## WORK INSTRUCTIONS
Reproduce, exactly, the lines of the material below from the line containing "x16: [110 113" through the line containing "x19: [109 129", with both end lines included and nothing else.

## DATA SHOWN
A small network was shown many inputs. Here are its activations along a few directions, one row for each input.
In each table, some parts of the input vary, and every possible input appears once, in random order.
A made-up example of a description, with smaller parts first: one of 4 places along a line, together with either a single point or one of 9 places around a ring or (one of 3 separate values, together with one of 8 places around a ring).
Shared parts are said once, and a part with two or three values counts as separate values.
(in the rows, 128 means zero)

Other details of the inputs vary at random and push rows far along two fixed directions, the same in every table; ignore that.

A family of inputs:
x1: [110 127 109 117 138 120 127 112 119 102 124 130 121 108 113 108]
x2: [111 123 105 120 125 126 125 123 108 129 117 125 103 124 109 116]
x3: [113 121 106 118 126 125 127 124 108 131 117 124 103 121 108 116]
x4: [109 131 106 118 133 127 126 117 115 116 115 125 113 119 113 107]
x5: [155 157 160 146 126 155 134 140 145 145 153 128 156 127 153 140]
x6: [110 130 107 116 136 121 128 111 122 101 122 130 123 112 111 107]
x7: [156 154 162 146 128 155 133 141 143 146 156 128 155 124 155 141]
x8: [109 117 103 124 119 118 136 116 115 129 118 130 107 124 101 128]
x9: [110 130 107 118 137 122 126 109 121 101 122 133 120 115 113 107]
x10: [109 115 104 124 118 117 133 115 112 129 121 130 105 123 103 128]
x11: [142  27 170  94 169  36  60 186 185  87  32 102 160 240 205 146]
x12: [111 126 103 119 125 127 128 124 112 129 114 124 105 125 107 116]
x13: [157 152 157 146 118 155 137 147 142 158 152 128 148 133 146 149]
x14: [155 143 157 151 111 146 145 139 145 158 156 134 150 132 141 161]
x15: [157 138 160 152 112 145 142 136 141 160 160 136 147 131 144 161]
x16: [110 113 105 122 120 116 138 119 113 129 120 127 108 118 101 129]
x17: [110 128 109 118 136 121 123 108 117 102 125 133 118 114 115 107]
x18: [158 148 160 147 120 154 136 147 140 159 154 128 146 130 148 150]
x19: [109 129 107 119 133 126 123 116 111 117 118 125 111 118 116 107]
x20: [158 152 164 146 130 148 132 130 147 132 164 139 160 121 156 139]
Each input here is: one of 4 places along a line, together with one of 5 places around a ring.
- Changing only the place on the line of 4 turns x3 into x15. The same change can be made to x12. Which row results? => x8
- Change only the place on the line of 4 in x16. List by row number the other rows that result. => x1, x7, x18

A family of inputs:
x21: [ 91  81  96 100 146  78 133 112 121  88  90 119 119 111  99 111]
x22: [ 74 162  63 124 122 164 130  66  43 127 150 132  57  57  77  64]
x23: [177 144 186 141 141 138 106 182 198 135 105 119 188 207 199 156]
x24: [ 88 116  85  94 144 105 116 136 121  99  67 101 113 133 103  90]
x25: [171 207 161 162 112 211 141 118 108 174 213 147 132  87 142 121]
x26: [102  59 105  94 145  58  93 111 122  76  84 138 103 158 122 112]
x27: [ 97  78 105  87 162  81 103 148 122  98  55  94 115 142 127  95]
x28: [172 150 177 155 123 138 136 145 197 127 143 143 193 174 170 173]
x29: [154 205 150 168 101 190 183 110 146 155 206 145 173  74 115 150]
x30: [196 106 217 131 156 118  85 205 188 136 119 114 185 197 224 166]
x31: [ 76 120  39 136  53 147 188 107  43 219 131 124  21  86   7 150]
x32: [109  48 117  89 157  49  94 141 142  69  72 124 121 162 133 128]
x33: [157 188 163 183 102 189 155  84 114 161 231 163 144  77 145 148]
- What do these inputs look like to the network? => either a single point or (one of 2 separate values, together with one of 6 places along a line)
- Change only the place on the line of 6 in x23. List by row number the other rows that result. => x22, x24, x25, x27, x30
- Change only the choice among 2 separate values in x28. List by row number the other rows that result. => x23

A family of inputs:
x34: [ 99 116  94 112 134 114 119 104  99 105 120 132  94 110 102 101]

## FINISHED EXERCISE
x16: [110 113 105 122 120 116 138 119 113 129 120 127 108 118 101 129]
x17: [110 128 109 118 136 121 123 108 117 102 125 133 118 114 115 107]
x18: [158 148 160 147 120 154 136 147 140 159 154 128 146 130 148 150]
x19: [109 129 107 119 133 126 123 116 111 117 118 125 111 118 116 107]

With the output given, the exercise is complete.